------ Record excerpts ------
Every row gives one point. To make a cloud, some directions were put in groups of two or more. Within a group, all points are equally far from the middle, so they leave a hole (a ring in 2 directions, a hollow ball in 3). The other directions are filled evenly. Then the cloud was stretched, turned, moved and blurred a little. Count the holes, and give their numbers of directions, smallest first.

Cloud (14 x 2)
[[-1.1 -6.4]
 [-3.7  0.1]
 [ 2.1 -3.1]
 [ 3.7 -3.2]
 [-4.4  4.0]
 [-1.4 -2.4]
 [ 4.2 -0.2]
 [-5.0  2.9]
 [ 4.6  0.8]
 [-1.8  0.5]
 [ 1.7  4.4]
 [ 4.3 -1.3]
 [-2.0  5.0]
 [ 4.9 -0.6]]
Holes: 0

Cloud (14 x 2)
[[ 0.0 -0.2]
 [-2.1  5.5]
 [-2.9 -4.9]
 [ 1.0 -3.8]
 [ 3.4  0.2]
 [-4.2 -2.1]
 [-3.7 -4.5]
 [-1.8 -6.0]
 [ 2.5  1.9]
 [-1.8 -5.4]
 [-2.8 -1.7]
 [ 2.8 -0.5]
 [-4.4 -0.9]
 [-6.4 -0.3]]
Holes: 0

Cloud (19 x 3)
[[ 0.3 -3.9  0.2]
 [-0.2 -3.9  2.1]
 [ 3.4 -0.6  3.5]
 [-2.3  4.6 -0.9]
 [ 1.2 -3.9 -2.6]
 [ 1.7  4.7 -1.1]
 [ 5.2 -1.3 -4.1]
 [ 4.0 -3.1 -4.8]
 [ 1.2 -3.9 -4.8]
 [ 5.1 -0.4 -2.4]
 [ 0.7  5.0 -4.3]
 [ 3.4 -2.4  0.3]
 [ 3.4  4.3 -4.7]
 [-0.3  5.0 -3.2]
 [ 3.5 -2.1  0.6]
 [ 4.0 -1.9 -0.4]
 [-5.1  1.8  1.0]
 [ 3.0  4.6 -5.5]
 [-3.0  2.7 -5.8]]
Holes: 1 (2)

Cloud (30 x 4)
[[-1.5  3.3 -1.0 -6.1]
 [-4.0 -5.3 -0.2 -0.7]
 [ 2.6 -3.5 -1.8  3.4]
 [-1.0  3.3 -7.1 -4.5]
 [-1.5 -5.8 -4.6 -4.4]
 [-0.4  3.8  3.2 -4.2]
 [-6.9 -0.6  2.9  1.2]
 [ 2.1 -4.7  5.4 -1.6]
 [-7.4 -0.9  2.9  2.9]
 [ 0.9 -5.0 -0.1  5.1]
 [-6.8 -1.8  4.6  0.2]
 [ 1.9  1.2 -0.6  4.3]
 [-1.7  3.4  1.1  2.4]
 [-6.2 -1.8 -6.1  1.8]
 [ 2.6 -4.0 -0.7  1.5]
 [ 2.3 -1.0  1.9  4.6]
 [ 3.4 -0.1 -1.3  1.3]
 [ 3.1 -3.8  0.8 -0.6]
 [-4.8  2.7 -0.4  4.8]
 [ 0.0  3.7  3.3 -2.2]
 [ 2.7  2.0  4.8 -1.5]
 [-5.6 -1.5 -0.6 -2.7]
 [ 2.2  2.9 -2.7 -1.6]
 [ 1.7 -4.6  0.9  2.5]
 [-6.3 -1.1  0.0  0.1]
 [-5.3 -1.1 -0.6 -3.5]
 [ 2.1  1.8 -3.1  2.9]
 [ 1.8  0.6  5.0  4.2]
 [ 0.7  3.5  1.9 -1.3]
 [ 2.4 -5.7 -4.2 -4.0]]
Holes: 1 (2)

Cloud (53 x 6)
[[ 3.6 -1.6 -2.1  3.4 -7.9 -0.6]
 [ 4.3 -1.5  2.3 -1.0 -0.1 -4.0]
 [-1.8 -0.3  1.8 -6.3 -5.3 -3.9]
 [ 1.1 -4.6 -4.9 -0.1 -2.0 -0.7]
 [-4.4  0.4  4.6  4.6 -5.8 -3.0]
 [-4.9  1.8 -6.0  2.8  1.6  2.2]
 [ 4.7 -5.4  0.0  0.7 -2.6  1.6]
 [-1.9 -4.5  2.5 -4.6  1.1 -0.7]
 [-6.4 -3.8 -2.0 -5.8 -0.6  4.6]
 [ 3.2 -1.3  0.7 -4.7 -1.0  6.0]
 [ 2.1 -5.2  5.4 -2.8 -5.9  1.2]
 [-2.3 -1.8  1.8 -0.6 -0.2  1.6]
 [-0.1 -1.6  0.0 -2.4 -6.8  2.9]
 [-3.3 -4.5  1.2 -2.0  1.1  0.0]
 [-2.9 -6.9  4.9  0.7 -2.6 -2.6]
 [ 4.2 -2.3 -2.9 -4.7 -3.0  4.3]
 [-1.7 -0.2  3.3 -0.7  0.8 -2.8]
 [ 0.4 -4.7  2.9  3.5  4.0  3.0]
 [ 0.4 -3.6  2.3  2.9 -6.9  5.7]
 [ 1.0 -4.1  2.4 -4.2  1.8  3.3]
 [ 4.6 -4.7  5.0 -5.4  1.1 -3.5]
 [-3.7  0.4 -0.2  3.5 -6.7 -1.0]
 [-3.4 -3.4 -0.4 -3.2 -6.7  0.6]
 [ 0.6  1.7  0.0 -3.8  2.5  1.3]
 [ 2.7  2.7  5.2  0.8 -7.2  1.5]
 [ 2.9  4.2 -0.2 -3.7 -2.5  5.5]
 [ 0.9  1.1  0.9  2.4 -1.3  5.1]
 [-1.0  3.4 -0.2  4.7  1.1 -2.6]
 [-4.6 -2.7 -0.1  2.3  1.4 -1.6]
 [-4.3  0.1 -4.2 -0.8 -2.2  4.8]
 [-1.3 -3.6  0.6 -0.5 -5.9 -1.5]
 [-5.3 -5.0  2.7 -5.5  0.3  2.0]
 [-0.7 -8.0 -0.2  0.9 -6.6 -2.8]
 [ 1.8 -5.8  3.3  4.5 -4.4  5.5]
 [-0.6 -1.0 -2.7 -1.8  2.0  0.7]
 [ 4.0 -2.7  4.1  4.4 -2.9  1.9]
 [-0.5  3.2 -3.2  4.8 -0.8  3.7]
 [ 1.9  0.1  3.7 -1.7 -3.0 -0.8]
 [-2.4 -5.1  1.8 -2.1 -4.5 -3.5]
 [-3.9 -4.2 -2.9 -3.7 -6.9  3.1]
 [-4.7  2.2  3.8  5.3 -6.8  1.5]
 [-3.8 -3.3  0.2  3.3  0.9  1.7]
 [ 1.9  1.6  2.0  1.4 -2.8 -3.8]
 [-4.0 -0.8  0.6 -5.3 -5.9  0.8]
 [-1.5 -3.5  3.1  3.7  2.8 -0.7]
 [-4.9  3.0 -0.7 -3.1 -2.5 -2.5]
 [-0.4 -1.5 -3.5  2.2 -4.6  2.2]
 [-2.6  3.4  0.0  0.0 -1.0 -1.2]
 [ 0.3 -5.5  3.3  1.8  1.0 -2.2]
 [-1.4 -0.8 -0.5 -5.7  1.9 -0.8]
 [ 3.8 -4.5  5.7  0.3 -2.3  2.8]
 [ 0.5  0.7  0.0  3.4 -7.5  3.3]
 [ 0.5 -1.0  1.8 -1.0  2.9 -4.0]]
------
------ Record excerpts ------
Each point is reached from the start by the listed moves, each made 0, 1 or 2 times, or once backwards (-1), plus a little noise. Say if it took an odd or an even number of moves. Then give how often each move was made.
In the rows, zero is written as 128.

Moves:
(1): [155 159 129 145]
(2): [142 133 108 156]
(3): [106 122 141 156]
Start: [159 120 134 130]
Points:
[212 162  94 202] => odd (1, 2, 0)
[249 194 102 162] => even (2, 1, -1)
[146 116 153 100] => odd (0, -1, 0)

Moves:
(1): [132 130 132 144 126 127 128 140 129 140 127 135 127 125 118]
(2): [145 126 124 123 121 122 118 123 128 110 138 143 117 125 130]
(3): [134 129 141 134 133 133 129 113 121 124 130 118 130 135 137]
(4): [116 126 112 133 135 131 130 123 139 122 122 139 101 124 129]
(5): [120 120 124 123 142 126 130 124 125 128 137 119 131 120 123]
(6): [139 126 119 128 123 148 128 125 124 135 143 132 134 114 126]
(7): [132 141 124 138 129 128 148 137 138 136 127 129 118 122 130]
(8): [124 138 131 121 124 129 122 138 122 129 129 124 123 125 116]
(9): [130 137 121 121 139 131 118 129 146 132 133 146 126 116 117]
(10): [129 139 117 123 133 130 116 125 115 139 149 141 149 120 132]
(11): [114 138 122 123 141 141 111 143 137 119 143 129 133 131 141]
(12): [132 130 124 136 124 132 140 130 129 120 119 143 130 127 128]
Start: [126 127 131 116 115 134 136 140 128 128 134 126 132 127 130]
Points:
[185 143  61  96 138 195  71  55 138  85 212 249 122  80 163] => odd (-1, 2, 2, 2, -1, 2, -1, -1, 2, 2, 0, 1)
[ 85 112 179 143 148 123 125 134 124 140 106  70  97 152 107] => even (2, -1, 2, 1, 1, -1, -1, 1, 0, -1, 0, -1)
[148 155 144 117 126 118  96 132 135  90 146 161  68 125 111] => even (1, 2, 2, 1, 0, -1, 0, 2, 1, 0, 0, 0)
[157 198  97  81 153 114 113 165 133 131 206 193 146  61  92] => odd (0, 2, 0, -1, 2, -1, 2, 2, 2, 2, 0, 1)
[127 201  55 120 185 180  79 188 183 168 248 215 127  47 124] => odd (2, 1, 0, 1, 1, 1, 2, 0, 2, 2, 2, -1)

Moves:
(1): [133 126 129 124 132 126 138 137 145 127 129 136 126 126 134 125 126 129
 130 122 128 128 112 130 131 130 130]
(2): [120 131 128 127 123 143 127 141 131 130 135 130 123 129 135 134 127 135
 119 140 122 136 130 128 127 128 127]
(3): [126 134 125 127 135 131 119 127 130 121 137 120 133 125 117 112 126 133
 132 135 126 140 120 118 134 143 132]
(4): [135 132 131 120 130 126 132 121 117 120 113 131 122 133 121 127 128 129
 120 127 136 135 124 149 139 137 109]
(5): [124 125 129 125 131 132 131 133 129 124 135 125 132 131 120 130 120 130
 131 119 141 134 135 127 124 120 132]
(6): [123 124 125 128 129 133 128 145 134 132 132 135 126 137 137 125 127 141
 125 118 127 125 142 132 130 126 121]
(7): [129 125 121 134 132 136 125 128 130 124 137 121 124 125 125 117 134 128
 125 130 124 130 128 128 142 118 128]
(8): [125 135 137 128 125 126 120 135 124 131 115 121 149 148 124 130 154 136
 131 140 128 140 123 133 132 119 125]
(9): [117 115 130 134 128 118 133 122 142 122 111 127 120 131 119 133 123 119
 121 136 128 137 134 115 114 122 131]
------
In the entries above, find the line with "(1): [132 130" and the line with "(7): [132 141", then restate word for word both of them and every line between, with nothing more.

(1): [132 130 132 144 126 127 128 140 129 140 127 135 127 125 118]
(2): [145 126 124 123 121 122 118 123 128 110 138 143 117 125 130]
(3): [134 129 141 134 133 133 129 113 121 124 130 118 130 135 137]
(4): [116 126 112 133 135 131 130 123 139 122 122 139 101 124 129]
(5): [120 120 124 123 142 126 130 124 125 128 137 119 131 120 123]
(6): [139 126 119 128 123 148 128 125 124 135 143 132 134 114 126]
(7): [132 141 124 138 129 128 148 137 138 136 127 129 118 122 130]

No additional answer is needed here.